Directions — Exact repetition, please: start with the line where "input [2,3,0,4,0,8,5], class" appears and stop after the final line of the records.

Dataset records —
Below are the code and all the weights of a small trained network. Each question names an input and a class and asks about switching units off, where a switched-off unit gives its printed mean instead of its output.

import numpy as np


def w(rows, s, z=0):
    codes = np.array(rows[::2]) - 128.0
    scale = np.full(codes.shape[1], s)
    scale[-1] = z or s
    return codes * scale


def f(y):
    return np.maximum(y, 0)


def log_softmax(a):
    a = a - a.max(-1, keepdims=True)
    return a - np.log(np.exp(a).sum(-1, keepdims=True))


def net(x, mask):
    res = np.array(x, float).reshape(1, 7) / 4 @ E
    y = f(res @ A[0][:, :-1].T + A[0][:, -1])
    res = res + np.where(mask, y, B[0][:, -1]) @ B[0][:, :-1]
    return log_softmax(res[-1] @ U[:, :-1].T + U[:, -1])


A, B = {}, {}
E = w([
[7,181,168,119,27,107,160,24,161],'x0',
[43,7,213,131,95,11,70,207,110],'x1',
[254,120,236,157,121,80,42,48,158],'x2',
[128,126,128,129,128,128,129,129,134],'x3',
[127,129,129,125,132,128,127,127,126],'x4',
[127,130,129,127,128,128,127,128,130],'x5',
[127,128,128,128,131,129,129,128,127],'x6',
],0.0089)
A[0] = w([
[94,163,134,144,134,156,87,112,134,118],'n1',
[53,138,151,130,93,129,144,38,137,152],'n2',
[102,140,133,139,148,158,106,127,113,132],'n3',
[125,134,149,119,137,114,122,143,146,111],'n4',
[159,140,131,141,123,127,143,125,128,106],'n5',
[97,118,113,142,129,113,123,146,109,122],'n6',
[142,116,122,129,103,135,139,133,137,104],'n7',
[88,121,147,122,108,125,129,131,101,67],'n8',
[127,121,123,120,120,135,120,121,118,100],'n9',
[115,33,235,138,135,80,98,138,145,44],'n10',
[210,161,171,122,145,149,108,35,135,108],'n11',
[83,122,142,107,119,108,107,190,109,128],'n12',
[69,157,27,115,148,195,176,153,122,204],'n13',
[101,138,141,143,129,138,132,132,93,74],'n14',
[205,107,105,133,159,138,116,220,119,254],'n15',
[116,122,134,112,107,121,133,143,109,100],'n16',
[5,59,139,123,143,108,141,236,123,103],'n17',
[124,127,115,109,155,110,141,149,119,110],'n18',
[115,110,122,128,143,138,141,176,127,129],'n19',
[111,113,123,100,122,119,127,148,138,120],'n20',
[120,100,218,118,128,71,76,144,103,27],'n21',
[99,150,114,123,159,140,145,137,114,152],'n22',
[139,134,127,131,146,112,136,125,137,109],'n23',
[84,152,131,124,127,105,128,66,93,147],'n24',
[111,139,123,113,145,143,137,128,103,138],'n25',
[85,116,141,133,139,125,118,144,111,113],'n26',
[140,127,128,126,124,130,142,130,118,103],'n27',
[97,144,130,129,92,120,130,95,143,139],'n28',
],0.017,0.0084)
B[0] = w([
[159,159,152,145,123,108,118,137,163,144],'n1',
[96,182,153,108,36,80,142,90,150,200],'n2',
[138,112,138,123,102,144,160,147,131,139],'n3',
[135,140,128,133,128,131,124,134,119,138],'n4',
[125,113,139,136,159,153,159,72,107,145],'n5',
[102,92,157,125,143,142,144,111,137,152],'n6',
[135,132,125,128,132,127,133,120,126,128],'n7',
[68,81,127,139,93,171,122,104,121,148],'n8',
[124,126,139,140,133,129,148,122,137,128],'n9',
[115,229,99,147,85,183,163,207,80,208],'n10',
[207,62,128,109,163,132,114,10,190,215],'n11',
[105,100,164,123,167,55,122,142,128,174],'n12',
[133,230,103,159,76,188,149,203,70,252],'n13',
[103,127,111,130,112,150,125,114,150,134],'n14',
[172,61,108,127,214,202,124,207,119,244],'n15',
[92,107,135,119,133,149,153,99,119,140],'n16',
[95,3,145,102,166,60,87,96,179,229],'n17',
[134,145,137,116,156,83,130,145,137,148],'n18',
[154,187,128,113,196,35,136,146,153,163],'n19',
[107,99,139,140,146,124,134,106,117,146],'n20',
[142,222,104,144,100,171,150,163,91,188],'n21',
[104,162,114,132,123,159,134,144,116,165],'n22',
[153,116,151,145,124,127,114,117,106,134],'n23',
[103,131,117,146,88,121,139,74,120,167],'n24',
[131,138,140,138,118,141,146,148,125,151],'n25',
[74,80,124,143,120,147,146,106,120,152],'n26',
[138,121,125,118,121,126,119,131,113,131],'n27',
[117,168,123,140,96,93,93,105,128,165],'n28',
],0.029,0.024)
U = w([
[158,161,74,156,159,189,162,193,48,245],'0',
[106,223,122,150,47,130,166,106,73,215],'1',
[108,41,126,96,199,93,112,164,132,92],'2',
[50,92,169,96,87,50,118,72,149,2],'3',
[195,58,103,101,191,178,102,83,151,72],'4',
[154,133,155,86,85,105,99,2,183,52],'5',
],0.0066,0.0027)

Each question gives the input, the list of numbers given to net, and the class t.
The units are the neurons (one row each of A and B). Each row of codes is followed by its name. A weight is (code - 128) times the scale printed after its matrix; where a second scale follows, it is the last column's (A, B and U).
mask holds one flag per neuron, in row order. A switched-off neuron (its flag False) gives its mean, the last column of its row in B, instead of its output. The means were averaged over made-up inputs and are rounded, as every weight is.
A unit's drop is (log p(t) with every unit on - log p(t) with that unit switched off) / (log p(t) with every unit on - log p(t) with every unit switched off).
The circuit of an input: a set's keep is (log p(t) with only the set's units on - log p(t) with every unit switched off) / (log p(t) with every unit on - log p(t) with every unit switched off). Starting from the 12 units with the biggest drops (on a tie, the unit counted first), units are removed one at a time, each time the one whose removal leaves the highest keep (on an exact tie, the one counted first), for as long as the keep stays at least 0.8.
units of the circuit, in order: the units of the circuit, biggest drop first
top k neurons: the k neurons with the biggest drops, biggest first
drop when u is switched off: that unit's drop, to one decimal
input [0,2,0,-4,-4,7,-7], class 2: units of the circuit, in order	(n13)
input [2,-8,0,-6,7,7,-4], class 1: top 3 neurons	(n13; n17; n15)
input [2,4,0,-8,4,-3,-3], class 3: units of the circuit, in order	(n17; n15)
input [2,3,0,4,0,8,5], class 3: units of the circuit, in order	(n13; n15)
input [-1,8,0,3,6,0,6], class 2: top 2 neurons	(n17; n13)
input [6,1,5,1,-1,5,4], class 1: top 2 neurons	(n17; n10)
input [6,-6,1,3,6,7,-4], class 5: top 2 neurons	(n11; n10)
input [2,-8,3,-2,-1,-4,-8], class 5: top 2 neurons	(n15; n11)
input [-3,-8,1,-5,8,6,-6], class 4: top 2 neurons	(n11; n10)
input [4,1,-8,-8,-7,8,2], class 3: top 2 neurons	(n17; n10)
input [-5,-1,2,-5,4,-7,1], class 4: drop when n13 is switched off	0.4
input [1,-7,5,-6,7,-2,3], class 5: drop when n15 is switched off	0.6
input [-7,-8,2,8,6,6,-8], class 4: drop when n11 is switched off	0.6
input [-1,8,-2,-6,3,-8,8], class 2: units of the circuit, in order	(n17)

Expected output —
input [2,3,0,4,0,8,5], class 3: units of the circuit, in order	(n13; n15)
input [-1,8,0,3,6,0,6], class 2: top 2 neurons	(n17; n13)
input [6,1,5,1,-1,5,4], class 1: top 2 neurons	(n17; n10)
input [6,-6,1,3,6,7,-4], class 5: top 2 neurons	(n11; n10)
input [2,-8,3,-2,-1,-4,-8], class 5: top 2 neurons	(n15; n11)
input [-3,-8,1,-5,8,6,-6], class 4: top 2 neurons	(n11; n10)
input [4,1,-8,-8,-7,8,2], class 3: top 2 neurons	(n17; n10)
input [-5,-1,2,-5,4,-7,1], class 4: drop when n13 is switched off	0.4
input [1,-7,5,-6,7,-2,3], class 5: drop when n15 is switched off	0.6
input [-7,-8,2,8,6,6,-8], class 4: drop when n11 is switched off	0.6
input [-1,8,-2,-6,3,-8,8], class 2: units of the circuit, in order	(n17)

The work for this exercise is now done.